** Records **

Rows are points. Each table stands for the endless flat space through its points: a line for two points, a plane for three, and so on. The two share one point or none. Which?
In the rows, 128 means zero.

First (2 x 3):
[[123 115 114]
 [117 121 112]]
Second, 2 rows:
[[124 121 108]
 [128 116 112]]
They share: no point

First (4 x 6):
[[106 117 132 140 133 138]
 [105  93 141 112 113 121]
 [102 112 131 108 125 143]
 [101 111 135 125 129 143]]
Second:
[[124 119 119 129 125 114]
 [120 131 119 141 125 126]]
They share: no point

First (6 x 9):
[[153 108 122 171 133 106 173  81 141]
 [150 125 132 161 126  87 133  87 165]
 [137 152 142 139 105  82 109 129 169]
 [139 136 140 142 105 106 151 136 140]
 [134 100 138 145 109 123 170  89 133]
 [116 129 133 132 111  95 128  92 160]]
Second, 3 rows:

==

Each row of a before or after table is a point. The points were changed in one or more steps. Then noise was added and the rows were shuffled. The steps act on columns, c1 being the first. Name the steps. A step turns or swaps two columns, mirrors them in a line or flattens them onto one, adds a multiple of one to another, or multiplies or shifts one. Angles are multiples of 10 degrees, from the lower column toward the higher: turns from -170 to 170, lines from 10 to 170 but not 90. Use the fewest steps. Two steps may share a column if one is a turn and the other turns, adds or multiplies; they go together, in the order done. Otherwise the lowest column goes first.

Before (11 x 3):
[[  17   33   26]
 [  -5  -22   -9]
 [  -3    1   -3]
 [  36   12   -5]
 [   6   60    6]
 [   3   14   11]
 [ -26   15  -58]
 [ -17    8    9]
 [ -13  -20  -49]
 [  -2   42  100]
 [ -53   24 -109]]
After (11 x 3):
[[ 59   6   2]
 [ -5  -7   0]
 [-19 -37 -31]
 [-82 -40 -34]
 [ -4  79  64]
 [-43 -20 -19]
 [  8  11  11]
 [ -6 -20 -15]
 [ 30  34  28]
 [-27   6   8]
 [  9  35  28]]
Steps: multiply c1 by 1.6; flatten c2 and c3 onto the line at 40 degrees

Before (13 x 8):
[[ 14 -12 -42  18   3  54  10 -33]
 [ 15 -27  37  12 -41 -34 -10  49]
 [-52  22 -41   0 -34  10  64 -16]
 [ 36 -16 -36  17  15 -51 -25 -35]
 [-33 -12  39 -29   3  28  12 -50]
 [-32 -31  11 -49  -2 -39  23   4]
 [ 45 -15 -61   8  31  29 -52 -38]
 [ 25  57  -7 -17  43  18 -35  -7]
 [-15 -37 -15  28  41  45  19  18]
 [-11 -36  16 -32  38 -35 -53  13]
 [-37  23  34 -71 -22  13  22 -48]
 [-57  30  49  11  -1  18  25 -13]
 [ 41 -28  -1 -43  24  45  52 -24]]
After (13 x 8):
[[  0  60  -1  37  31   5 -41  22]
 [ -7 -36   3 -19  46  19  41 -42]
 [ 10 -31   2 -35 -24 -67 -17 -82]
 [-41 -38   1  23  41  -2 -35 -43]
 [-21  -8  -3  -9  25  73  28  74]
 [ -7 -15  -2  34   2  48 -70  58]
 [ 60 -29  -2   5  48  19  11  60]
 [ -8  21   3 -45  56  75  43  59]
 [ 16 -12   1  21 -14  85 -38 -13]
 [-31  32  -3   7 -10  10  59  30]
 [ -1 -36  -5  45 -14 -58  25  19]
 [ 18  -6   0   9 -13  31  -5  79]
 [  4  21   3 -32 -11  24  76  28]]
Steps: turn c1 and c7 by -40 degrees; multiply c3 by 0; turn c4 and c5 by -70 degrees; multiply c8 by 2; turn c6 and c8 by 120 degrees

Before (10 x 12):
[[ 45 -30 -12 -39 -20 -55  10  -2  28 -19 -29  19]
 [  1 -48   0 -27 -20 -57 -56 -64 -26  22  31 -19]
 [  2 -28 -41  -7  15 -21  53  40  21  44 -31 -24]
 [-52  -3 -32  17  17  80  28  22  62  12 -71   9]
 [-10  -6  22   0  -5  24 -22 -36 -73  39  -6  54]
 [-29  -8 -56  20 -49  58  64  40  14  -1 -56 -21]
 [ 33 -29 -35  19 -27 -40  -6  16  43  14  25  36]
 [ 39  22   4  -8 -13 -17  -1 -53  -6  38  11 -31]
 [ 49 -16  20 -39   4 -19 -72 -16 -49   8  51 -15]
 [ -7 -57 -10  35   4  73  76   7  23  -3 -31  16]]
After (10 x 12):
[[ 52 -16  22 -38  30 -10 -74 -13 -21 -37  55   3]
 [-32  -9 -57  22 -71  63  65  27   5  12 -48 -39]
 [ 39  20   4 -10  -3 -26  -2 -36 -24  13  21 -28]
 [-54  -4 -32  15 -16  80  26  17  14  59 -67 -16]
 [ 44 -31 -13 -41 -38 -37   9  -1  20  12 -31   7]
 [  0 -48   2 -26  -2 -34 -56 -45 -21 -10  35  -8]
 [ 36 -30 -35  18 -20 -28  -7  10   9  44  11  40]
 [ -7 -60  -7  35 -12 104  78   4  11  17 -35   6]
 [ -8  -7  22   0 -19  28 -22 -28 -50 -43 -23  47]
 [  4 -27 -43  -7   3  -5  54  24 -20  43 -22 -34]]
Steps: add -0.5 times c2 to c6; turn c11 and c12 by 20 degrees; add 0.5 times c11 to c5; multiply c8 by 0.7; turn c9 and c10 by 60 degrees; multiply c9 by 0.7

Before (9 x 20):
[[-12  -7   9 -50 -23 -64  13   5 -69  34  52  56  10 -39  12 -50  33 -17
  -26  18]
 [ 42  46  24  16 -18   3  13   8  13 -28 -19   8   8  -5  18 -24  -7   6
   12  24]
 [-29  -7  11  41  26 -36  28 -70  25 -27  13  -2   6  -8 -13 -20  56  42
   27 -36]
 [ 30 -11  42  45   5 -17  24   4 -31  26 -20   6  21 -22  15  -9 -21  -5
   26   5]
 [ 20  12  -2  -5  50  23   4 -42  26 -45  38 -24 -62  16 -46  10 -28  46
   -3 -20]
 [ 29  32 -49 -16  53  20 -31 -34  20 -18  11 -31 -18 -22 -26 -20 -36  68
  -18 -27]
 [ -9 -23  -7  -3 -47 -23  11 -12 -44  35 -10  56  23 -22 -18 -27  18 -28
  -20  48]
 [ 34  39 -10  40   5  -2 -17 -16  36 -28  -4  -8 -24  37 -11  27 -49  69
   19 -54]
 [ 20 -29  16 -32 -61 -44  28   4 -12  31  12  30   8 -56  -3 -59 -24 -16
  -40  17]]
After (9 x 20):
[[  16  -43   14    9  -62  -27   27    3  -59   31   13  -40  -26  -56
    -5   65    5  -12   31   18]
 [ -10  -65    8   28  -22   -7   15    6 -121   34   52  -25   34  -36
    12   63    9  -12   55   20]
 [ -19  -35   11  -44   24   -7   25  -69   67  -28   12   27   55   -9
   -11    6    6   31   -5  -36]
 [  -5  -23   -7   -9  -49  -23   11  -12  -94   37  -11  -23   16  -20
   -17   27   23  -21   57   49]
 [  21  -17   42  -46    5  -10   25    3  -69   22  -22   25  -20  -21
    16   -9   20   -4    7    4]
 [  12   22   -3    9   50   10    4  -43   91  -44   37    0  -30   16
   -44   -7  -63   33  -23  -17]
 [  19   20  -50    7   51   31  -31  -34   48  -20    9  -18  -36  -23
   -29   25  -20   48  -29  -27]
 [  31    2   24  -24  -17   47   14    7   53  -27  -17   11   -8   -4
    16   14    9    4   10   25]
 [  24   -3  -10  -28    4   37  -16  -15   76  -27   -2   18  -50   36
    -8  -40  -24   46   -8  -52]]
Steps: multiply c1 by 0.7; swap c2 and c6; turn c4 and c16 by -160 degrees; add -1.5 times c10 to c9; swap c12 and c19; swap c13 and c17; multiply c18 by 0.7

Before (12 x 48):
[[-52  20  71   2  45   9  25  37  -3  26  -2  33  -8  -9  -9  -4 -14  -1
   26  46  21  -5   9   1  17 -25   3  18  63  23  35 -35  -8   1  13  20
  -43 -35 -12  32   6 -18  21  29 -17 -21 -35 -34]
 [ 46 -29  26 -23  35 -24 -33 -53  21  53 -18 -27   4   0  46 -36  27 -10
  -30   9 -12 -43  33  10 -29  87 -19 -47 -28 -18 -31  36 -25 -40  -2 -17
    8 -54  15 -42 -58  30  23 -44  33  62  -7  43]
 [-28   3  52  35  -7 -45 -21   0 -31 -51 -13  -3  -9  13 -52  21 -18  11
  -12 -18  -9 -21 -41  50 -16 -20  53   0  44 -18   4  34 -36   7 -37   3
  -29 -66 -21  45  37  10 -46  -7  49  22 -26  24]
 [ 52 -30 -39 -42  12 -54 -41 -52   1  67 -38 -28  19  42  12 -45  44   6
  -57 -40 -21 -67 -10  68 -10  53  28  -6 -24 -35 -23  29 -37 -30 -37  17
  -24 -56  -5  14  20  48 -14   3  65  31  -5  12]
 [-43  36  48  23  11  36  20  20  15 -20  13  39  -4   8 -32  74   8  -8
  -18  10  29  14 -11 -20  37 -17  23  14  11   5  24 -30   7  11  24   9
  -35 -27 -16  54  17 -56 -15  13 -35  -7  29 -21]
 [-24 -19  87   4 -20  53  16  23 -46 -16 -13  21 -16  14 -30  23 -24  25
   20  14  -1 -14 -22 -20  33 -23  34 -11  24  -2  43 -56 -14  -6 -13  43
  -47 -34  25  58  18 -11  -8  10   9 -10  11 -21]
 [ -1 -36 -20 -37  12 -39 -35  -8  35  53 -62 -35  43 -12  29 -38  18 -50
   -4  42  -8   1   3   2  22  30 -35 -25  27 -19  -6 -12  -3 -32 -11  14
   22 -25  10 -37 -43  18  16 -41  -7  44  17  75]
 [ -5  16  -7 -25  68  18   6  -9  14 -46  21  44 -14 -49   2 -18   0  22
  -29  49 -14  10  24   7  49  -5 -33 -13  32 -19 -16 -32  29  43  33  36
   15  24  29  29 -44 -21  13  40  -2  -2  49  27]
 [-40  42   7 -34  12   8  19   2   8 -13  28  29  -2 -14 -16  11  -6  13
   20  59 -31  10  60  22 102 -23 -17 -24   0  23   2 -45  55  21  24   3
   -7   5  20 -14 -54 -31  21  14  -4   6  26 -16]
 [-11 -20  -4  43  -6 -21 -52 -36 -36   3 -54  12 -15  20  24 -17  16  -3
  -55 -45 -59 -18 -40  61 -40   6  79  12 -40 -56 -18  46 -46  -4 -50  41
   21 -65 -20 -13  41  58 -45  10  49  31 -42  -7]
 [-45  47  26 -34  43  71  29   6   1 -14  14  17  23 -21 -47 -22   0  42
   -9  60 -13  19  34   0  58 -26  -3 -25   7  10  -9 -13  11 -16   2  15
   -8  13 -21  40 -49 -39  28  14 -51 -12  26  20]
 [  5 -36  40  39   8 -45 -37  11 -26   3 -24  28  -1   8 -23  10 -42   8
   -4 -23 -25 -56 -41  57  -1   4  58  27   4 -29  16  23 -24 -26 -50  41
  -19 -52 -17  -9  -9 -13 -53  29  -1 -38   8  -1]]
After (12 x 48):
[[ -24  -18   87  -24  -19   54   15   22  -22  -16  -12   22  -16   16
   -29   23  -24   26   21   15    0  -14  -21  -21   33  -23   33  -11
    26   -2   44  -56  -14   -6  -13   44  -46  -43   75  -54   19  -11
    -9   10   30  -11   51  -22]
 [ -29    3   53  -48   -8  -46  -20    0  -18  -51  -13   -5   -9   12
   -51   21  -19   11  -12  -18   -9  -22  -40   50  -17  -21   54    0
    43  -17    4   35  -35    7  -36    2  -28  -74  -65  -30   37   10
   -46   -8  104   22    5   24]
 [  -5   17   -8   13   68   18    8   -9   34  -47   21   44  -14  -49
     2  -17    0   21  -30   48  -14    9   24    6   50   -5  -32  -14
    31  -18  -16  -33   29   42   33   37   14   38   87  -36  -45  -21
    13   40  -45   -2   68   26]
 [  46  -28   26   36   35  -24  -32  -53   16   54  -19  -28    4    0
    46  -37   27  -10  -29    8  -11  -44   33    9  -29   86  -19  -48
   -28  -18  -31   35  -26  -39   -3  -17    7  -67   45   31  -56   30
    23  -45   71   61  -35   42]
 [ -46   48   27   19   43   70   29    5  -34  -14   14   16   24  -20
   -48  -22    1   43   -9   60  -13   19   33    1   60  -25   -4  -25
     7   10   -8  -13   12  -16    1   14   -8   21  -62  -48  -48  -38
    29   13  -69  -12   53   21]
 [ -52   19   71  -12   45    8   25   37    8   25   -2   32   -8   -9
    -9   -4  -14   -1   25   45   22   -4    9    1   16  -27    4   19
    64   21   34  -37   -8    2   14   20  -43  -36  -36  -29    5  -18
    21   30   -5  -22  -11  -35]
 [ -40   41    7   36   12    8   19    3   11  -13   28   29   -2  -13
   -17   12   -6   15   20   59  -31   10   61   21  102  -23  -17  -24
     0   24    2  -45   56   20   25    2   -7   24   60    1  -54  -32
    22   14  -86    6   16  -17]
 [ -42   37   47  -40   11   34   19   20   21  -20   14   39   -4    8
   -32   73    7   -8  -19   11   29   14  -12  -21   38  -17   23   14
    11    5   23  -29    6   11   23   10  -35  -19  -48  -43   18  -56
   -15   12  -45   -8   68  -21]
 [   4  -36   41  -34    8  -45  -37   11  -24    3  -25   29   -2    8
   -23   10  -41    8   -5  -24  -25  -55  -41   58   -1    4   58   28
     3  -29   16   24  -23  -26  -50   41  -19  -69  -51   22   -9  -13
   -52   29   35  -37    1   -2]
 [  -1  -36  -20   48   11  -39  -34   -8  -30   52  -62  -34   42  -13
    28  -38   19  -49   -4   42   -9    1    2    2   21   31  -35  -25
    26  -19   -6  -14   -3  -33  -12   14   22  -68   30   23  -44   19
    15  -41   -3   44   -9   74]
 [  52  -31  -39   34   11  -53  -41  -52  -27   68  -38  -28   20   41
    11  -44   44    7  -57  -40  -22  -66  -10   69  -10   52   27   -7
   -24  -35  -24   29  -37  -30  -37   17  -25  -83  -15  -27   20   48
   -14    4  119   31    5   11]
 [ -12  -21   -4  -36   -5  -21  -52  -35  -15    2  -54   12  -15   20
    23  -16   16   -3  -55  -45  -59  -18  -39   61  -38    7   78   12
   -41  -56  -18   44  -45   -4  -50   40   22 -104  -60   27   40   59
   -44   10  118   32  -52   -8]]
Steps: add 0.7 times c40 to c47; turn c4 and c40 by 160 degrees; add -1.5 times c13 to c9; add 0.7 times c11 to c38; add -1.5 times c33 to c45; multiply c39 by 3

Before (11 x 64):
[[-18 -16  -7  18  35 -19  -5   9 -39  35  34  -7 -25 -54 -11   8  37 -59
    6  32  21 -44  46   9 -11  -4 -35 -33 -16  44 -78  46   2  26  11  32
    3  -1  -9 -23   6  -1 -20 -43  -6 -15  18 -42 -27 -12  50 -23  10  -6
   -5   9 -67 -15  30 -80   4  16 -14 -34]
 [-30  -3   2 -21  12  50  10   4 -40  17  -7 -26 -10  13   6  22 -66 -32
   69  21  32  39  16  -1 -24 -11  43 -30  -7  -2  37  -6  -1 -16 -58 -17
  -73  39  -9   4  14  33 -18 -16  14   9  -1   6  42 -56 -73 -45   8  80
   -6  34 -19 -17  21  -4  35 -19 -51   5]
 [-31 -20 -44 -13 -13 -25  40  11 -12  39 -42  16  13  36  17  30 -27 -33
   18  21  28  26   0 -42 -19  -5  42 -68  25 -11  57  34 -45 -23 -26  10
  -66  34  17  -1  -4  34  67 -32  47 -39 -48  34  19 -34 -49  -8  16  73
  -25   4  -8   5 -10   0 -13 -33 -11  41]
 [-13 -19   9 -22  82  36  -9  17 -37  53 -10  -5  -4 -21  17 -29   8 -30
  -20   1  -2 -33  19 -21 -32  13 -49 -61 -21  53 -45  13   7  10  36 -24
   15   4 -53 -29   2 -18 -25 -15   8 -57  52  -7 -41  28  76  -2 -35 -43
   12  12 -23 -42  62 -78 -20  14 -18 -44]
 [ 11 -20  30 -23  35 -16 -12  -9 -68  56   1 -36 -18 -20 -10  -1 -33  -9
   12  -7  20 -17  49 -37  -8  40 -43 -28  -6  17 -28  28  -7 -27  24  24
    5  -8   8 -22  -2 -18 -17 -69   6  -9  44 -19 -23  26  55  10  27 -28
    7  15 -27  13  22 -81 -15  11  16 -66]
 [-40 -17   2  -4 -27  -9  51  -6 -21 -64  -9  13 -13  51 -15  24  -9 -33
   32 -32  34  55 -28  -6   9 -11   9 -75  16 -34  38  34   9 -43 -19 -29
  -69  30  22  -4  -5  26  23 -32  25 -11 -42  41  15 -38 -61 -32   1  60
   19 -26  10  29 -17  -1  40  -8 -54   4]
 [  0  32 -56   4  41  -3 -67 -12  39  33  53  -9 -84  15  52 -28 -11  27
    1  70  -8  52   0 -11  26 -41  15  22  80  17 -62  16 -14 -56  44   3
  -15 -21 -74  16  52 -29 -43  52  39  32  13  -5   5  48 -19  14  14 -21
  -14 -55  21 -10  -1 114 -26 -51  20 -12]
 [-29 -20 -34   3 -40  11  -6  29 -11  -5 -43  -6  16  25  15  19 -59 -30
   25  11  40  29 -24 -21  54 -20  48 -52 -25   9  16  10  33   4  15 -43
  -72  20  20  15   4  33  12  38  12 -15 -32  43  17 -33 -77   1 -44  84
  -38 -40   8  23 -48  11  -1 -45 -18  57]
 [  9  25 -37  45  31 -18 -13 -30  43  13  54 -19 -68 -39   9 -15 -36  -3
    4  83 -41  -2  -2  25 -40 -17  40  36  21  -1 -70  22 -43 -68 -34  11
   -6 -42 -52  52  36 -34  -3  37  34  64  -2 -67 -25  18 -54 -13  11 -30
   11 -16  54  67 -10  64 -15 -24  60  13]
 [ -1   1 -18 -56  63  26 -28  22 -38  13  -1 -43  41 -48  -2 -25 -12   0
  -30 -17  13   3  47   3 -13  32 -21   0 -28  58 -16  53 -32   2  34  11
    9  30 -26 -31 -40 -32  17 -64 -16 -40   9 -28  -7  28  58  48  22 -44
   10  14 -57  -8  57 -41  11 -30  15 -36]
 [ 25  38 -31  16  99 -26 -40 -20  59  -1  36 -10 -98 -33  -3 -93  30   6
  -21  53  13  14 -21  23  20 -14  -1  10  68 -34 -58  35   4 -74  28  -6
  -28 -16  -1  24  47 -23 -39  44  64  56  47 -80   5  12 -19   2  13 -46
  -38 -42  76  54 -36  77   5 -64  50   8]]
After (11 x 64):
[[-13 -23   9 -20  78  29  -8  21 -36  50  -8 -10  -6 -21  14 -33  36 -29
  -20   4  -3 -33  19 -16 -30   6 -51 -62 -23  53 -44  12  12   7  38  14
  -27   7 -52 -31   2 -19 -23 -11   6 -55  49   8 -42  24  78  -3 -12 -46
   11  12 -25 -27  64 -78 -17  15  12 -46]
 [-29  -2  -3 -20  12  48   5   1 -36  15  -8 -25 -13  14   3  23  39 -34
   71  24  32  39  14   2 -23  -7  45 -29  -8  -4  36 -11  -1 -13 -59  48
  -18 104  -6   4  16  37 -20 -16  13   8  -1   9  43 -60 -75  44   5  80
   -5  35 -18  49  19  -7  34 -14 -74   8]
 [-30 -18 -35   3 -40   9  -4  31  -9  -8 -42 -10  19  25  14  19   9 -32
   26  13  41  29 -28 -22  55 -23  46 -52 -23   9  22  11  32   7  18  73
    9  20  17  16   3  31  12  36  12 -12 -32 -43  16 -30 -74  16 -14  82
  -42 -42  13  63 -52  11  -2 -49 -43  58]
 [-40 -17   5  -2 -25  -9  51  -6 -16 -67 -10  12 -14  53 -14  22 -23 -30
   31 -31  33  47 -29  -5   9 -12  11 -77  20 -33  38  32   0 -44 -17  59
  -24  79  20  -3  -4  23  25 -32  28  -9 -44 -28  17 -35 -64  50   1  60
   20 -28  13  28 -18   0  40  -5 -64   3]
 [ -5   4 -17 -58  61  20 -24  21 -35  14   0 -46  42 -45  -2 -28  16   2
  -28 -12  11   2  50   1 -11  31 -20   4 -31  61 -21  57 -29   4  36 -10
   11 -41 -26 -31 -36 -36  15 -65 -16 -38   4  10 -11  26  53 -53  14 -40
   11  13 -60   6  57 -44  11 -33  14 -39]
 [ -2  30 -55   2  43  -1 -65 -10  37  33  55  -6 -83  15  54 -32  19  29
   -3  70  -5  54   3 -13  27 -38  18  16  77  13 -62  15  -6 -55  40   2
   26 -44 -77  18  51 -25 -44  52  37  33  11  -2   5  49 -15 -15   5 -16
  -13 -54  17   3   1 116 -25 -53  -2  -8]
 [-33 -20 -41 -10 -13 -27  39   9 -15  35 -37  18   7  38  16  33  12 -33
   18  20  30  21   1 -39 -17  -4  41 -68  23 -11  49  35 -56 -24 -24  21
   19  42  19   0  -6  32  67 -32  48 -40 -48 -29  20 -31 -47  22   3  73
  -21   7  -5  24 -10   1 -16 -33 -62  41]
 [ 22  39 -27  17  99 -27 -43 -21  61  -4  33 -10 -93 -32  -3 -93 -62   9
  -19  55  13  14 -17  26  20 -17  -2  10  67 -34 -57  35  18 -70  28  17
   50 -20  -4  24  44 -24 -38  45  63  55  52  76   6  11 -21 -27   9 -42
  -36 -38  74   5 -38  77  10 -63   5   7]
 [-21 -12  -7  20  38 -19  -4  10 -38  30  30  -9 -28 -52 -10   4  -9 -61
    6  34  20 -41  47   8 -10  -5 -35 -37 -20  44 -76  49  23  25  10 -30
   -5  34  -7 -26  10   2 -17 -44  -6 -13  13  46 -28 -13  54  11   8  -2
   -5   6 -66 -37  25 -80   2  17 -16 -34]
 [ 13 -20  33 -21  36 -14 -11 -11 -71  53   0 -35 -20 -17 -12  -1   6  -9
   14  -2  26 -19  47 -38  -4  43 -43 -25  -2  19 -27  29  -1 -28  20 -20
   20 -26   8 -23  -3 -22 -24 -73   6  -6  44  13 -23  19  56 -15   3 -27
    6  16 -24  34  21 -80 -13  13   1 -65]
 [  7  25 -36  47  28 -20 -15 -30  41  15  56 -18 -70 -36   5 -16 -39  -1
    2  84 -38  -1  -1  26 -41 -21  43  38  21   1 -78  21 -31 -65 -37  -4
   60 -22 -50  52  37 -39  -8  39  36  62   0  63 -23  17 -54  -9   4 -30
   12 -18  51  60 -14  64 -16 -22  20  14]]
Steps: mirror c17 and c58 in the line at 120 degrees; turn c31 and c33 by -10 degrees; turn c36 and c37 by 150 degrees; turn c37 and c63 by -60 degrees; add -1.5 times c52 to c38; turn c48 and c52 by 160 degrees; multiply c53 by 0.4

** What the task asks **
Please state only the number of lines above that hold the string "table".

** Answer section **
2